▶ **Data for analysis**
A small network was shown many inputs. Here are its activations along a few directions, one row for each input.
In each table, some parts of the input vary, and every possible input appears once, in random order.
A made-up example of a description, with smaller parts first: one of 5 places around a ring, together with either a single point or one of 9 places around a ring or (one of 3 separate values, together with one of 6 places along a line).
Shared parts are said once, and a part with two or three values counts as separate values.

Other details of the inputs vary at random and push rows far along two fixed directions, the same in every table; ignore that.

Rows:
x1: [  4  40   4 -26  10   9  31   1   2 -26 -13  -9  14  -9   8]
x2: [ 13  12   3 -26  33  13 -30  10   5  -2  30  10 -16  15  -9]
x3: [-18 -19   3  20 -23  -4  10 -11  -1   9 -28 -11  -4 -10  20]
x4: [ -4  19  -3 -21  28  -1 -33  27 -10  -1  30  15 -15  15  -5]
x5: [ 13  16   5 -24  37  13 -23  15   4  -2  29  11 -16  19 -10]
x6: [  0  39  13 -32   8   5  30   4   2 -19  -7 -10  21 -11  10]
x7: [ -3 -25   2  24 -24  -8  24 -14   4   6 -12  -2  13 -10  -3]
x8: [ -6  20  15 -23  38   8 -36  23  -2   7  17   7 -23  13   3]
x9: [ 16  15  -2 -26  35  11 -30  11   2  -3  31  11 -14   8 -12]
x10: [-21  42  20 -27  14   6  18  15   0 -20 -29 -12   9  -9  14]
x11: [ -2  23  -2 -21  24  -2 -36  31 -11  -2  25  11 -10  16  -7]
x12: [  2 -17  -6  28 -25  -4  23 -13   3  -3 -23  -4  11  -8  -7]
x13: [ -2  34   5 -32  13  11  33  -1   6 -27 -11 -12  12  -5  14]
x14: [ 20  21   4 -25  32  14 -29  14   0  -1  30   7 -15  21  -4]
x15: [  4 -32 -16  29 -15 -13 -45   8 -14  25  22  14 -21  18  -4]
x16: [ -1 -17   3  21 -26  -8  23 -10   3   3 -18  -6  19  -9  -5]
x17: [  1 -19  -2  25 -25  -1  23 -13   5  -3 -24  -4   9   0  -4]
x18: [  0 -22  -7  28 -21  -3  26 -16   5  -1 -18  -1   6  -9  -4]
x19: [  3 -32   2  28  -5  -4 -50   3  -6  33  10   6 -30  17   3]
x20: [-24  38  17 -33  15   7  17   7   3 -22 -24 -10   6 -16  19]
x21: [ 14 -44  -4  24  -6  -5 -38  -7   1  29  29  12 -13   8 -16]
x22: [ -3 -19  -5  24 -21  -7  26 -17   4   3 -16  -2  12 -10  -5]
x23: [  0 -15  -4  23 -24  -7  23 -14   2   2 -21  -5  17  -8  -8]
x24: [ 18 -38 -13  23  -4  -3 -36 -10  -4  32  29   9 -17  12 -13]
x25: [ 21 -39 -15  26  -3  -1 -34  -9  -2  24  26   8 -22  14 -10]
x26: [ -1 -22  -2  17 -27  -8  24 -17   3   7 -11  -9  13 -12   6]
x27: [  3 -15  -7  23 -27  -6  22 -19   0   5 -17  -6  13  -9   1]
x28: [-20  39  -3 -33   5  -2  24  13  -7 -26 -10  -8  12 -11  19]
x29: [-21 -17 -12  19 -30 -15  13  -6  -3  -5 -19  -1   8 -12   7]
x30: [ -6  35   5 -33  14   6  30  -2   8 -23 -10  -7  21 -17   3]
Each input here is: one of 5 places around a ring, together with either one of 2 separate values or one of 4 places along a line.
- Changing only the place on the ring of 5 turns x13 into x2. The same change can be made to x26. Which row results? => x21
- List by row number the other rows that have the place on the ring of 5 in common with x11. => x10, x12, x16, x17, x23

Rows:
x31: [ -9 -17  -9  19  -2 -12 -21  10  -5   0   5   5  -9   7 -11]
x32: [-20  44   9 -32  11  -2  10  21  -6 -24 -10   2  16 -16  -3]
x33: [-17  46  10 -32  15  -6  16  19  -4 -15  -9   5  21  -9   7]
x34: [  5 -18 -10   7  -5  -2 -12  -3 -11  15   6   0 -18   9   1]
x35: [ -2 -15  -7  13  -3  -5 -15   4  -4  15  -2   7  -9  19  -7]
x36: [ -3  24   7 -29  12  12   0  16  -7 -11   6  -1   1  14   6]
x37: [-14  39   3 -32  17  10  16  16  -5 -29 -18  -2   9  -2  -2]
x38: [  8 -28  13  20 -17   1  -2  -7   6  18  -5  -9   2   1   0]
x39: [  5 -17  -5  20  -1   3 -18   4   4   0  -4  11 -15   4 -13]
x40: [-10  -5  -9   6 -21   1  39 -22  12 -18 -31  -8  12 -22  21]
x41: [ 22   8   2 -29  30  10  31  -4  14 -16  34  15  18  -1 -30]
x42: [ 14 -14   3  14  -2   3 -12 -15  -2  16   8  -2 -19   5  -1]
x43: [  4 -31  -1  15 -10   2  -5 -22   9  20  -2  -9   1 -11   4]
x44: [  5 -14   5  20   1   3 -20  -8   2   5  -2   7 -11   7 -16]
x45: [ -1  -2 -12 -18  10   5 -18  -3  -2   4  15   2 -11   7   5]
x46: [-10   0   0   7 -21   4  38 -33  11 -11 -29 -14  15 -20  17]
x47: [ -2   3   8 -11   0  -9 -21  16  -9   6  18   9   1   6   2]
x48: [  6 -20   9  16   3   3 -20   1   4  13  -3  -1  -5  -1 -18]
x49: [ 39 -11 -35  24 -28 -10   6 -12  -8   0  15   2  23   3 -24]
x50: [ -7 -12  -9  21  -3 -12 -15  11  -2  11   9   4  -8  12  -5]
x51: [-11   1  12  14 -18  -1  42 -11  13   2 -41 -19  21 -16   2]
x52: [ -6  27  -1 -23  21   1   2  15 -10 -12  16  -4  -4  -1  12]
x53: [ -6 -12  -3  29 -18   0  22  -7   8   0 -27   2   4  -3   3]
x54: [ 15  -2  11  -9  19   6 -13   0  -2  16  10  -7  -9  -1   0]
x55: [-14 -16  -4  21 -31 -12  19  -1   0  -5 -10 -10   8  -1  11]
x56: [ -6   3  -7 -16   2  -5 -23   5  -3   9  23   7  -4  -8   4]
x57: [ 12   2  -2  -4  13   8 -11   4  -2   2  12   5 -20   3   5]
x58: [-10   7   8  17 -20  -3  41 -19  11  -7 -41 -11  15  -8   5]
x59: [ 10   0   6  -5   7   8 -14  11   4  -2  12   5 -13  13   2]
x60: [ 12   4  15  -5  10   8 -15  -2   2   4  12   2  -8  16   0]
x61: [-11  22  -7 -30  22   0  -5   7  -2 -15  17  -1   2  -3  16]
x62: [  0   4   0 -10   8  -8 -18   8 -16  10  18  10  -5  -4   5]
- What is each input in this table made of? => either one of 2 separate values or (one of 5 places along a line, together with one of 6 places along a line)
- Which other rows does x59 become when the place on the line of 5 takes its other values? List them by row number. => x39, x40, x53, x57

Rows:
x63: [ -5 -42 -26  45 -35 -14   4  -9   2   4 -17   4  10  -2 -19]
x64: [  7 -12   6  -1 -29   0  45 -29   6  -2 -21 -16  28 -23   6]
x65: [-11 -48   8  49 -38   4   8 -21  13  20 -34  -6 -10   6  12]
x66: [  1  -5 -13 -16  -2  -9  -7  11  -5  -5  24   4   9  -9   1]
x67: [  5  15  12 -22  32   5   6   0  10  -3  23  10   5  -4 -17]
x68: [  1 -38 -24  40 -52 -15   8 -19  -9   3 -11  -3   5   7   2]
x69: [-35  -3  17  18 -22  -7  32  13  -8 -17 -43  -8  12 -13  10]
x70: [  6 -20  15   6  15   5 -46  -4   3  30  19   4 -27   8   4]
x71: [-11 -46  -3  34 -29  -3  -5 -34   1  34 -24 -19 -15 -16  18]
x72: [ 21  24   6 -21  20  13   6   0   2  -4  18  -8  -3  19   7]
x73: [ 28 -24 -11   5  10  13 -30 -11  11   7  32   4 -18  21  -9]
x74: [-22  30  -2 -22  19  -4 -22  19 -14   2  -1  -7 -17  -5  20]
x75: [ 14 -50  -8  23 -24  -3   6 -26  11  15   8  -5   7 -14  -3]
x76: [ 11  14  -3 -26  27  17  11  -8   9 -14  21   1 -10  12   4]
x77: [ 32 -19  -3   3   4  12 -31 -13   1  13  28   3 -17  26 -11]
x78: [-28  41  18 -26   7  -3  22  27  -2 -31 -30  -8   0  -4  21]
x79: [ 10  36  17 -37  13   7  44  -1   2  -9   1 -18  25 -15  15]
x80: [ 13 -10 -19  21 -21  -7 -16  -2 -12   0   1  10  -5   3  -8]
x81: [ -4  44  -2 -31   9   1  21  15  -6 -27 -18  -2  24  -1 -11]
x82: [  4 -16  -9   9   4 -13 -41  14  -3  10  36  20   2   5 -25]
x83: [ -4 -34 -22  49 -54 -20  24 -14  -9   7 -15  -9  10   7  13]
x84: [-21  25  10 -24  14  -5 -20  20  -9  -3   5   1  -8  -3  15]
x85: [-15 -10  21  21 -17   4  41 -11  14 -11 -51 -18   6 -10   8]
x86: [-24  36  16 -24  18   1   5  30  -2 -23 -16  -4  -3   3   4]
x87: [  1 -17 -22  10  15  -5 -28  11  -7  11  26  22 -16  18 -26]
x88: [  2 -20  14   6  10  10 -48  -1   8  33  16  12 -26  12   5]
x89: [ -5 -13   0  -5 -16   0  58 -28  10  -7 -12 -11  19 -27  13]
x90: [-20  -2  -8  -8   3  -7 -37   7 -15  19   6  -7 -20  -3  14]
x91: [ 29 -16   1  17  16   6 -26   2   1  28  19   6 -11  25 -25]
x92: [ -6  14  27  -8  10  10  16   5  12 -12 -28  -9  -9   1  14]
x93: [-41   2   4  16 -40  -6  40   1   1 -16 -52 -12  12  -9  25]
x94: [-27  30  10 -28   9   0 -17  23  -4  -3  -1   7  -3  -2  17]
x95: [  3   6   2   6   3 -16 -17  18 -12  15  24  11  10   7 -14]
x96: [  2  55  -4 -23  10   0  24  20 -11 -26  -7  -3  12  -4  11]
x97: [-10   7  -9  18 -24 -12  40   3  -6  -7 -33  -8  26  -4  -3]
x98: [ 18 -25  -8  11  23  10 -21  -6   7  18  23  16 -19  17 -28]
x99: [-14   9 -12 -25   0  -9  27   4  -6 -15  11   3  13 -16  11]
x100: [ -9 -50  22  53 -30   2  17 -13   5  13 -38  -8  -3  -6  -1]
x101: [ 29 -17  -5  22 -12   9  -9 -20   2   8  -1   3  -9   3 -14]
x102: [  3   0  -9  13 -12   8  49 -27  11 -19 -25  -3   5 -19   4]
x103: [ 12 -15 -11   3  -1 -14 -32  16 -17  26  41   9  -5  11  -1]
x104: [ -6 -12  16   6   0   3  -6  -9  11  10 -19  -3  -8   1  13]
x105: [ 12  18  13 -23  26   7  -3   3  15  -7  18   4  15  -8 -19]
x106: [  9  33   6 -31  30  19  24   3  18 -27 -11  -6  17  -6 -14]
x107: [  7  26 -16 -17  14   2 -11  17  -3 -24  12   9  -2  -2  -4]
x108: [ 22  20   9 -22  25  16  -2   1   6  -4   0   0   6  10 -24]
x109: [-20   2   4  -5   2  -9 -24  17  -5   4  -6   4 -11   6  12]
x110: [ 12  33   0 -21  11  18  33  -9  15 -35 -18  -9  13 -19   3]
x111: [-21  38   1 -32  16  -9  29  12  -1 -27   6   9  24 -16  -6]
x112: [ 35  -8  -3  19  10   8 -26  -3  -2  21  22   7 -20  16 -11]
x113: [  5 -16   4   9  19   7 -49  -6  -2  33  13  -3 -37   6   9]
x114: [ -5   2 -21 -10   5  -3  -1   4  -6 -13  23   9 -10  14   4]
x115: [-12 -10  -6   8   8  -6 -56   9 -17  19  14   7 -24  10   7]
x116: [ -4  21  14 -22  31  15 -18  -4   0   1  -3  -7 -10  -3  17]
x117: [-15   1   0  13 -38 -19  36  -9  -4 -12 -27  -3  39 -21  -6]
x118: [ 16  22  21 -23  20   6  -2  -1   6   0  12   3  16  -2 -20]
x119: [  0  27 -18 -18  20   1  -1  13  -8 -21  15  15  -9   0  -2]
x120: [ -1 -41 -15  29 -52 -20  13 -17 -11  12  -8  -4  17 -13   2]
x121: [ 15  27  21 -17  25   2   2   8   4   6  17   0  16   2 -13]
x122: [ 11 -18 -25   6  -2  -3 -38   7  -4   0  35  10 -15  21  -6]
- Changing only one part turns x79 into x103. The same change can be made to x76. Which row results? => x114
- Changing only one part turns x122 into x73. The same change can be made to x99. Which row results? => x89
- What is each input in this table made of? => one of 2 separate values, together with either one of 10 places along a line or (one of 4 places along a line, together with one of 5 places around a ring)
- Which other rows does x68 become when the choice among 2 separate values takes its other values? List them by row number. => x77
- Which other rows does x84 become when the place on the line of 10 takes its other values? List them by row number. => x69, x74, x78, x86, x90, x93, x94, x109, x115
- Which other rows does x101 become when the choice among 2 separate values takes its other values? List them by row number. => x80
- Which other rows does x88 become when the place on the line of 10 takes its other values? List them by row number. => x65, x70, x71, x85, x92, x100, x104, x113, x116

▶ **Problem to solve**
Taking the material above, report how many of its lines contain the word "What". Add nothing else.

▶ **Exercise answer**
2